◆ **EXERCISE GOAL**
When you reach the line containing "6. 5. 5.] >> 14" in the records below, start copying exactly, and stop once you have copied the line containing "8. 8. 5. 5. 5.".

Records from a data source:
[Start of section]

In the data rows, zero lies at 4.5, halfway between 4 and 5.
Every row has a hidden score from 0 to 40. What is each row's score? 20 is about the middle. The score is a weighted sum of the row's numbers plus the product of two more (or one squared), each taken from its middle value.
[4. 4. 4. 2. 2. 3. 3. 3. 3. 3. 3. 3. 4. 5. 5. 5. 5. 5. 4. 4. 4. 4. 4.] >> 11
[4. 5. 5. 5. 5. 5. 4. 3. 4. 4. 4. 4. 5. 5. 5. 5. 5. 5. 4. 4. 4. 4. 4.] >> 23
[4. 4. 4. 4. 3. 3. 3. 3. 3. 3. 4. 4. 5. 5. 5. 5. 5. 6. 6. 4. 4. 4. 5.] >> 24
[3. 3. 2. 2. 2. 2. 2. 2. 3. 3. 3. 3. 4. 4. 4. 5. 4. 3. 3. 3. 3. 4. 4.] >> 27
[5. 6. 6. 6. 6. 6. 6. 6. 7. 6. 5. 5. 5. 6. 6. 6. 6. 7. 7. 7. 7. 7. 6.] >> 33
[5. 5. 5. 5. 5. 5. 4. 4. 4. 4. 4. 4. 4. 5. 5. 5. 5. 4. 4. 4. 4. 4. 4.] >> 21
[5. 5. 5. 5. 5. 5. 4. 4. 4. 4. 4. 4. 6. 6. 6. 6. 6. 6. 7. 7. 7. 7. 6.] >> 18
[5. 5. 5. 5. 5. 5. 4. 4. 4. 4. 4. 4. 5. 5. 5. 6. 6. 6. 6. 5. 4. 5. 5.] >> 24
[5. 6. 6. 6. 6. 6. 6. 7. 7. 7. 6. 5. 4. 4. 3. 2. 2. 2. 3. 3. 3. 3. 3.] >> 32
[4. 4. 4. 4. 3. 3. 3. 3. 3. 3. 3. 4. 4. 4. 4. 3. 3. 3. 3. 3. 3. 3. 4.] >> 21
[3. 3. 2. 2. 2. 2. 2. 3. 2. 3. 3. 3. 5. 5. 5. 5. 5. 5. 5. 4. 4. 4. 4.] >> 21
[4. 4. 3. 2. 2. 3. 3. 3. 3. 3. 3. 3. 3. 2. 2. 2. 2. 2. 2. 3. 3. 3. 3.] >> 17
[2. 1. 1. 1. 2. 2. 2. 2. 2. 3. 3. 3. 2. 1. 1. 1. 2. 2. 2. 2. 3. 3. 3.] >> 6
[4. 4. 4. 4. 3. 3. 3. 3. 3. 3. 3. 4. 4. 4. 4. 4. 3. 3. 3. 3. 3. 3. 4.] >> 21
[3. 2. 2. 2. 2. 2. 2. 2. 3. 3. 3. 3. 4. 4. 4. 3. 3. 3. 3. 3. 3. 3. 4.] >> 18
[6. 6. 6. 6. 7. 7. 7. 7. 7. 8. 8. 8. 6. 6. 6. 6. 6. 7. 7. 7. 7. 7. 6.] >> 20
[5. 6. 6. 6. 6. 6. 6. 6. 7. 6. 6. 5. 5. 5. 5. 5. 5. 5. 4. 4. 4. 4. 4.] >> 27
[4. 4. 4. 5. 5. 4. 3. 3. 3. 4. 4. 4. 4. 4. 3. 2. 2. 3. 3. 3. 3. 3. 3.] >> 22
[4. 4. 4. 3. 3. 3. 3. 3. 3. 3. 3. 3. 5. 5. 5. 5. 6. 6. 6. 5. 4. 4. 5.] >> 19
[5. 5. 5. 5. 5. 5. 4. 4. 4. 4. 4. 4. 5. 6. 6. 6. 6. 6. 6. 7. 6. 5. 5.] >> 14
[6. 6. 6. 6. 6. 7. 7. 7. 7. 7. 7. 7. 6. 6. 6. 6. 6. 7. 7. 7. 8. 8. 8.] >> 29
[5. 6. 6. 6. 6. 6. 6. 6. 7. 6. 5. 5. 5. 6. 6. 6. 6. 6. 7. 7. 7. 6. 5.] >> 26
[6. 6. 6. 6. 7. 7. 7. 7. 7. 8. 8. 8. 5. 5. 5. 6. 6. 6. 6. 6. 5. 5. 5.] >> 20
[5. 5. 5. 6. 6. 6. 6. 6. 4. 5. 5. 4. 5. 5. 6. 6. 6. 6. 6. 7. 6. 5. 5.] >> 12
[6. 6. 6. 6. 6. 6. 7. 7. 7. 7. 7. 6. 4. 4. 5. 5. 5. 4. 4. 4. 4. 4. 4.] >> 20
[4. 4. 4. 4. 3. 3. 3. 3. 3. 3. 3. 4. 3. 4. 3. 2. 2. 3. 3. 3. 3. 3. 3.] >> 18
[5. 5. 5. 5. 5. 6. 5. 5. 4. 4. 4. 5. 5. 5. 5. 5. 5. 5. 5. 4. 4. 4. 4.] >> 11
[4. 4. 4. 5. 5. 4. 3. 3. 3. 4. 3. 4. 6. 6. 6. 6. 6. 7. 7. 7. 7. 7. 6.] >> 14
[4. 4. 4. 4. 3. 3. 3. 3. 3. 3. 3. 4. 4. 3. 3. 2. 2. 2. 3. 3. 3. 3. 3.] >> 32
[4. 4. 4. 4. 4. 3. 3. 3. 3. 3. 4. 4. 3. 2. 1. 2. 2. 2. 2. 2. 3. 3. 3.] >> 19
[5. 5. 5. 5. 5. 5. 5. 4. 4. 4. 4. 4. 3. 3. 2. 2. 2. 2. 3. 3. 3. 3. 3.] >> 26
[2. 1. 1. 1. 2. 2. 2. 2. 2. 3. 3. 3. 4. 5. 4. 5. 4. 3. 3. 3. 4. 4. 4.] >> 5
[4. 4. 4. 4. 3. 3. 3. 3. 3. 3. 3. 4. 3. 3. 2. 2. 2. 2. 3. 3. 3. 3. 3.] >> 22
[5. 5. 5. 5. 5. 5. 5. 4. 4. 4. 4. 4. 5. 5. 5. 6. 6. 6. 6. 6. 5. 5. 5.] >> 15
[4. 4. 4. 3. 3. 3. 3. 3. 3. 3. 3. 3. 5. 5. 5. 5. 5. 4. 4. 4. 4. 4. 4.] >> 24
[3. 1. 1. 1. 2. 2. 2. 2. 3. 3. 3. 3. 3. 2. 2. 2. 2. 2. 2. 3. 3. 3. 3.] >> 10
[5. 5. 5. 5. 5. 5. 6. 4. 4. 4. 4. 4. 5. 5. 6. 6. 6. 6. 6. 6. 5. 5. 5.] >> 7
[5. 6. 6. 6. 6. 6. 6. 6. 6. 5. 5. 5. 6. 6. 6. 6. 6. 7. 7. 7. 7. 7. 6.] >> 19
[5. 6. 6. 6. 6. 6. 6. 6. 6. 7. 5. 5. 6. 6. 6. 6. 7. 7. 7. 7. 8. 8. 7.] >> 19
[4. 5. 5. 5. 5. 5. 4. 4. 4. 4. 4. 4. 5. 5. 5. 5. 5. 5. 4. 4. 4. 4. 4.] >> 19
[4. 4. 3. 2. 2. 3. 3. 3. 3. 3. 3. 3. 4. 4. 4. 4. 4. 3. 3. 3. 3. 4. 4.] >> 21
[5. 5. 6. 6. 6. 6. 6. 6. 6. 5. 5. 5. 5. 5. 5. 6. 6. 6. 6. 4. 5. 4. 5.] >> 18
[4. 5. 5. 5. 5. 5. 4. 4. 4. 4. 4. 4. 4. 5. 5. 5. 5. 4. 4. 4. 4. 4. 4.] >> 21
[4. 4. 4. 5. 5. 4. 3. 3. 3. 3. 4. 4. 4. 3. 2. 2. 2. 2. 3. 3. 3. 3. 3.] >> 27
[2. 1. 1. 1. 2. 2. 2. 2. 3. 2. 3. 3. 2. 1. 1. 1. 2. 2. 2. 2. 3. 3. 3.] >> 15
[5. 5. 5. 6. 6. 6. 6. 6. 5. 5. 5. 5. 4. 4. 4. 4. 4. 3. 3. 3. 3. 4. 4.] >> 27
[2. 1. 1. 1. 2. 2. 2. 2. 3. 2. 3. 3. 3. 1. 1. 1. 2. 2. 2. 2. 2. 3. 3.] >> 17
[4. 4. 4. 5. 4. 3. 3. 3. 3. 3. 4. 4. 3. 3. 2. 2. 2. 2. 3. 3. 3. 3. 3.] >> 21
[4. 4. 4. 4. 4. 3. 3. 3. 3. 3. 4. 4. 5. 5. 5. 5. 5. 4. 4. 4. 4. 4. 4.] >> 34
[4. 4. 4. 4. 4. 3. 3. 3. 3. 3. 4. 4. 5. 5. 5. 6. 6. 6. 6. 4. 4. 4. 5.] >> 25
[6. 6. 6. 6. 6. 6. 7. 7. 7. 7. 7. 7. 6. 6. 6. 7. 7. 7. 7. 7. 8. 8. 8.] >> 27
[5. 5. 6. 6. 6. 6. 6. 6. 6. 6. 5. 5. 5. 6. 6. 6. 6. 6. 7. 7. 7. 7. 6.] >> 28
[4. 4. 5. 5. 5. 4. 3. 3. 4. 3. 4. 4. 5. 6. 6. 6. 6. 6. 6. 6. 6. 5. 5.] >> 20
[4. 4. 4. 4. 3. 3. 3. 3. 3. 3. 3. 4. 3. 3. 2. 2. 2. 2. 2. 3. 3. 3. 3.] >> 19
[3. 4. 3. 2. 2. 2. 3. 3. 3. 3. 3. 3. 4. 4. 5. 5. 4. 3. 3. 3. 3. 4. 4.] >> 24
[4. 4. 4. 4. 3. 3. 3. 3. 3. 3. 3. 4. 3. 3. 2. 2. 2. 2. 2. 3. 3. 3. 3.] >> 19
[4. 5. 5. 5. 5. 4. 3. 3. 3. 4. 4. 4. 3. 3. 2. 2. 2. 2. 3. 3. 3. 3. 3.] >> 25
[4. 4. 4. 2. 2. 3. 3. 3. 3. 3. 3. 4. 4. 4. 4. 4. 3. 3. 3. 3. 3. 4. 4.] >> 28
[5. 6. 6. 6. 6. 6. 6. 7. 7. 7. 6. 6. 5. 6. 6. 6. 6. 6. 6. 6. 6. 5. 5.] >> 21
[3. 1. 1. 1. 2. 2. 2. 2. 3. 3. 3. 3. 4. 4. 4. 3. 3. 3. 3. 3. 3. 3. 4.] >> 12
[4. 5. 5. 5. 5. 4. 4. 3. 3. 4. 4. 4. 5. 5. 6. 6. 6. 6. 6. 6. 5. 5. 5.] >> 12
[5. 6. 6. 6. 6. 6. 6. 6. 6. 6. 5. 5. 4. 3. 2. 2. 2. 2. 3. 3. 3. 3. 3.] >> 29
[3. 2. 1. 1. 2. 2. 2. 2. 3. 3. 3. 3. 4. 4. 3. 2. 2. 2. 3. 3. 3. 3. 3.] >> 28
[5. 5. 6. 6. 6. 6. 6. 6. 6. 5. 5. 5. 5. 5. 5. 5. 5. 5. 4. 4. 4. 4. 4.] >> 15
[5. 6. 6. 6. 6. 6. 6. 6. 6. 6. 5. 5. 5. 6. 6. 6. 6. 6. 7. 7. 7. 7. 6.] >> 30
[4. 4. 5. 5. 5. 4. 3. 4. 4. 4. 4. 4. 4. 5. 5. 5. 5. 4. 4. 4. 4. 4. 4.] >> 19
[3. 2. 1. 2. 2. 2. 2. 3. 2. 3. 3. 3. 4. 4. 5. 4. 4. 3. 3. 3. 3. 4. 4.] >> 6
[4. 4. 4. 5. 4. 4. 3. 3. 3. 4. 4. 4. 5. 5. 5. 5. 6. 6. 6. 5. 4. 4. 5.] >> 15
[5. 5. 5. 6. 6. 6. 6. 6. 5. 5. 5. 5. 4. 5. 5. 4. 4. 3. 3. 3. 4. 4. 4.] >> 20
[5. 5. 5. 6. 6. 6. 6. 6. 5. 4. 5. 5. 5. 5. 5. 5. 5. 5. 4. 4. 4. 4. 4.] >> 9
[5. 6. 6. 6. 6. 6. 6. 7. 7. 7. 6. 5. 5. 5. 5. 6. 6. 6. 6. 5. 5. 4. 5.] >> 28
[5. 5. 5. 6. 6. 6. 6. 6. 5. 5. 5. 5. 5. 6. 6. 6. 6. 6. 7. 7. 7. 7. 6.] >> 27
[4. 4. 4. 4. 3. 3. 3. 3. 3. 3. 3. 4. 5. 5. 5. 5. 5. 6. 6. 4. 4. 4. 4.] >> 34
[5. 5. 5. 5. 5. 5. 5. 4. 4. 4. 4. 4. 5. 5. 5. 5. 5. 5. 5. 4. 4. 4. 4.] >> 13
[4. 4. 4. 4. 3. 3. 3. 3. 3. 3. 3. 4. 3. 3. 2. 2. 2. 2. 3. 3. 3. 3. 3.] >> 22
[6. 6. 6. 6. 7. 7. 7. 7. 7. 8. 8. 8. 5. 5. 6. 6. 6. 6. 6. 6. 5. 5. 5.] >> 17
[3. 2. 1. 1. 2. 2. 2. 3. 3. 3. 3. 3. 3. 1. 1. 1. 2. 2. 2. 2. 3. 3. 3.] >> 12
[5. 5. 5. 5. 5. 5. 5. 4. 4. 4. 4. 4. 5. 6. 6. 6. 6. 6. 7. 7. 7. 6. 5.] >> 8
[6. 6. 6. 7. 6. 7. 7. 7. 7. 7. 8. 7. 6. 6. 6. 6. 7. 7. 7. 7. 8. 8. 8.] >> 32
[3. 3. 2. 2. 2. 2. 2. 3. 3. 3. 3. 3. 3. 3. 2. 2. 2. 2. 3. 3. 3. 3. 3.] >> 23
[3. 2. 1. 2. 2. 2. 2. 2. 2. 3. 3. 3. 5. 5. 5. 5. 5. 5. 4. 4. 4. 4. 4.] >> 8
[4. 5. 5. 5. 5. 5. 4. 4. 4. 4. 4. 4. 5. 6. 6. 6. 6. 6. 7. 7. 7. 7. 6.] >> 21
[5. 6. 6. 6. 6. 6. 7. 7. 7. 7. 7. 6. 5. 6. 6. 6. 6. 6. 7. 7. 7. 7. 6.] >> 25
[5. 5. 5. 5. 6. 6. 6. 5. 5. 4. 4. 4. 3. 2. 2. 2. 2. 2. 2. 3. 3. 3. 3.] >> 33
[3. 3. 2. 2. 2. 2. 2. 3. 3. 3. 3. 3. 5. 5. 5. 6. 6. 6. 6. 5. 5. 5. 5.] >> 19
[6. 6. 6. 6. 6. 6. 6. 7. 7. 7. 7. 6. 6. 6. 6. 6. 7. 7. 7. 7. 8. 8. 7.] >> 20
[4. 4. 4. 3. 3. 3. 3. 3. 3. 3. 3. 4. 3. 2. 2. 2. 2. 2. 2. 2. 3. 3. 3.] >> 18
[4. 5. 5. 5. 5. 4. 4. 3. 4. 4. 4. 4. 5. 6. 6. 6. 6. 6. 6. 7. 7. 7. 6.] >> 18
[4. 4. 4. 3. 3. 3. 3. 3. 3. 3. 3. 4. 5. 5. 5. 5. 5. 5. 5. 4. 4. 4. 4.] >> 38
[5. 5. 6. 6. 6. 6. 6. 6. 6. 5. 5. 5. 5. 5. 5. 5. 5. 5. 4. 4. 4. 4. 4.] >> 15
[4. 4. 4. 4. 4. 3. 3. 3. 3. 3. 4. 4. 5. 5. 6. 6. 6. 6. 6. 6. 6. 5. 5.] >> 13
[4. 4. 4. 4. 4. 4. 3. 3. 3. 4. 4. 4. 6. 6. 6. 6. 6. 6. 7. 7. 7. 7. 6.] >> 17
[5. 6. 6. 6. 6. 6. 6. 7. 7. 7. 7. 6. 5. 5. 5. 5. 5. 5. 4. 4. 4. 4. 4.] >> 26
[5. 5. 5. 5. 5. 5. 5. 4. 4. 4. 4. 4. 5. 5. 5. 5. 5. 4. 4. 4. 4. 4. 4.] >> 14
[6. 6. 6. 6. 6. 7. 7. 7. 7. 7. 8. 7. 6. 6. 6. 7. 7. 7. 7. 7. 8. 8. 8.] >> 31
[3. 3. 2. 2. 2. 2. 2. 3. 3. 3. 3. 3. 4. 4. 4. 4. 3. 3. 3. 3. 3. 4. 4.] >> 25
[6. 6. 6. 6. 6. 7. 7. 7. 7. 7. 7. 7. 5. 6. 6. 6. 6. 6. 7. 7. 7. 6. 6.] >> 28
[4. 4. 4. 2. 2. 3. 3. 3. 3. 3. 3. 4. 5. 5. 5. 5. 5. 6. 5. 5. 4. 4. 4.] >> 35
[4. 4. 4. 5. 5. 3. 4. 3. 3. 4. 4. 4. 4. 4. 4. 4. 3. 3. 3. 3. 3. 4. 4.] >> 16
[3. 1. 1. 1. 2. 2. 2. 2. 3. 3. 3. 3. 4. 5. 5. 5. 5. 4. 4. 4. 4. 4. 4.] >> 9
[6. 6. 6. 6. 6. 6. 6. 7. 7. 7. 6. 6. 5. 6. 6. 6. 6. 6. 6. 6. 6. 5. 5.] >> 21
[4. 4. 4. 4. 4. 3. 3. 3. 3. 3. 4. 4. 4. 4. 4. 4. 3. 3. 3. 3. 3. 4. 4.] >> 27
[5. 5. 5. 5. 6. 6. 6. 5. 4. 4. 5. 5. 5. 5. 5. 5. 5. 5. 4. 4. 4. 4. 4.] >> 3
[6. 6. 6. 6. 6. 6. 7. 7. 7. 7. 7. 6. 5. 6. 6. 6. 6. 6. 6. 7. 6. 5. 5.] >> 18
[4. 4. 3. 2. 3. 3. 3. 3. 3. 3. 3. 3. 3. 2. 2. 2. 2. 2. 2. 3. 3. 3. 3.] >> 17
[3. 3. 2. 2. 2. 2. 2. 3. 3. 3. 3. 3. 4. 4. 5. 4. 4. 3. 3. 3. 3. 4. 4.] >> 22
[3. 3. 2. 2. 2. 2. 2. 3. 3. 3. 3. 3. 6. 6. 6. 6. 6. 6. 7. 7. 7. 7. 6.] >> 24
[5. 5. 5. 5. 5. 5. 5. 4. 4. 4. 4. 4. 4. 4. 4. 3. 3. 3. 3. 3. 3. 3. 4.] >> 19
[5. 5. 5. 5. 5. 5. 5. 5. 4. 4. 4. 4. 3. 3. 2. 2. 2. 2. 2. 3. 3. 3. 3.] >> 25
[4. 4. 4. 4. 3. 3. 3. 3. 3. 3. 4. 4. 4. 4. 5. 5. 5. 4. 4. 4. 4. 4. 4.] >> 13
[5. 6. 6. 6. 6. 6. 6. 6. 6. 6. 5. 5. 4. 4. 4. 4. 3. 3. 3. 3. 3. 3. 4.] >> 32
[5. 5. 6. 6. 6. 6. 6. 6. 6. 5. 5. 5. 5. 5. 5. 5. 5. 5. 4. 4. 4. 4. 4.] >> 15
[5. 5. 6. 6. 6. 6. 6. 6. 6. 5. 5. 5. 4. 4. 5. 5. 4. 3. 3. 3. 4. 4. 4.] >> 21
[5. 5. 6. 6. 6. 6. 6. 6. 7. 7. 6. 5. 4. 4. 4. 4. 3. 3. 3. 3. 3. 3. 4.] >> 34
[4. 4. 4. 3. 3. 3. 3. 3. 3. 3. 3. 3. 5. 4. 5. 5. 5. 4. 4. 4. 4. 4. 4.] >> 23
[3. 3. 3. 2. 2. 2. 3. 3. 3. 3. 3. 3. 5. 5. 5. 6. 6. 6. 6. 6. 5. 5. 5.] >> 13
[5. 5. 6. 6. 6. 6. 6. 6. 7. 6. 5. 5. 4. 5. 5. 5. 4. 4. 3. 3. 4. 4. 4.] >> 28
[5. 5. 6. 6. 6. 6. 6. 6. 6. 5. 5. 5. 5. 5. 5. 6. 6. 6. 6. 6. 5. 5. 5.] >> 22
[4. 5. 5. 5. 5. 5. 4. 4. 4. 4. 4. 4. 5. 5. 6. 6. 6. 6. 6. 6. 6. 5. 5.] >> 10
[4. 4. 5. 5. 5. 4. 3. 4. 4. 4. 4. 4. 4. 4. 5. 5. 4. 3. 3. 3. 4. 4. 4.] >> 18
[4. 4. 4. 4. 3. 3. 3. 3. 3. 3. 4. 4. 5. 6. 6. 6. 6. 6. 7. 7. 7. 5. 5.] >> 8
[3. 2. 1. 1. 2. 2. 2. 2. 3. 3. 3. 3. 4. 4. 4. 3. 3. 3. 3. 3. 3. 3. 3.] >> 22
[5. 6. 6. 6. 6. 6. 6. 6. 7. 7. 5. 5. 6. 6. 6. 6. 6. 7. 7. 7. 7. 7. 6.] >> 24
[3. 1. 1. 1. 2. 2. 2. 2. 3. 3. 3. 3. 3. 1. 1. 1. 2. 2. 2. 2. 3. 3. 3.] >> 8
[6. 6. 6. 6. 6. 6. 7. 7. 7. 7. 7. 6. 5. 5. 6. 6. 6. 6. 6. 6. 5. 5. 5.] >> 18
[3. 3. 2. 2. 2. 2. 3. 3. 3. 3. 3. 3. 5. 5. 5. 5. 5. 4. 3. 4. 4. 4. 4.] >> 15
[5. 5. 5. 5. 5. 5. 4. 4. 4. 4. 4. 4. 3. 2. 2. 2. 2. 2. 2. 2. 3. 3. 3.] >> 20
[4. 4. 5. 5. 5. 4. 3. 3. 4. 4. 4. 4. 5. 6. 6. 6. 6. 7. 7. 7. 7. 7. 6.] >> 16
[4. 4. 4. 2. 2. 3. 3. 3. 3. 3. 3. 3. 3. 2. 2. 2. 2. 2. 2. 2. 3. 3. 3.] >> 14
[5. 6. 6. 6. 6. 6. 6. 7. 6. 6. 5. 5. 5. 5. 6. 6. 6. 6. 6. 6. 5. 5. 5.] >> 20
[3. 3. 2. 2. 2. 2. 2. 3. 3. 3. 3. 3. 5. 5. 5. 5. 5. 5. 4. 4. 4. 4. 4.] >> 26
[4. 5. 5. 5. 5. 4. 4. 4. 4. 4. 4. 4. 4. 4. 4. 4. 4. 3. 3. 3. 3. 4. 4.] >> 26
[5. 5. 5. 6. 6. 6. 6. 6. 5. 5. 5. 5. 6. 6. 6. 6. 6. 7. 7. 7. 7. 7. 7.] >> 19
[5. 5. 5. 6. 6. 6. 6. 6. 5. 4. 5. 5. 5. 5. 5. 6. 6. 6. 6. 6. 5. 5. 5.] >> 20
[6. 6. 6. 6. 6. 7. 7. 7. 7. 7. 8. 7. 5. 5. 6. 6. 6. 6. 6. 7. 6. 5. 5.] >> 13
[5. 5. 5. 5. 5. 5. 5. 4. 4. 4. 4. 4. 4. 4. 5. 4. 4. 3. 3. 3. 4. 4. 4.] >> 12
[2. 1. 1. 1. 2. 2. 2. 2. 3. 3. 3. 3. 3. 1. 1. 1. 2. 2. 2. 2. 2. 3. 3.] >> 15
[5. 5. 5. 5. 5. 5. 4. 4. 4. 4. 4. 4. 4. 4. 5. 5. 4. 3. 3. 3. 3. 4. 4.] >> 23
[5. 5. 5. 5. 5. 5. 5. 4. 4. 4. 4. 4. 5. 5. 5. 5. 6. 6. 6. 5. 4. 4. 5.] >> 16
[3. 3. 2. 2. 2. 2. 3. 3. 3. 3. 3. 3. 4. 4. 4. 3. 3. 3. 3. 3. 3. 3. 4.] >> 15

[End of section]

◆ **ANSWER BOX**
[5. 5. 5. 5. 5. 5. 4. 4. 4. 4. 4. 4. 5. 6. 6. 6. 6. 6. 6. 7. 6. 5. 5.] >> 14
[6. 6. 6. 6. 6. 7. 7. 7. 7. 7. 7. 7. 6. 6. 6. 6. 6. 7. 7. 7. 8. 8. 8.] >> 29
[5. 6. 6. 6. 6. 6. 6. 6. 7. 6. 5. 5. 5. 6. 6. 6. 6. 6. 7. 7. 7. 6. 5.] >> 26
[6. 6. 6. 6. 7. 7. 7. 7. 7. 8. 8. 8. 5. 5. 5. 6. 6. 6. 6. 6. 5. 5. 5.] >> 20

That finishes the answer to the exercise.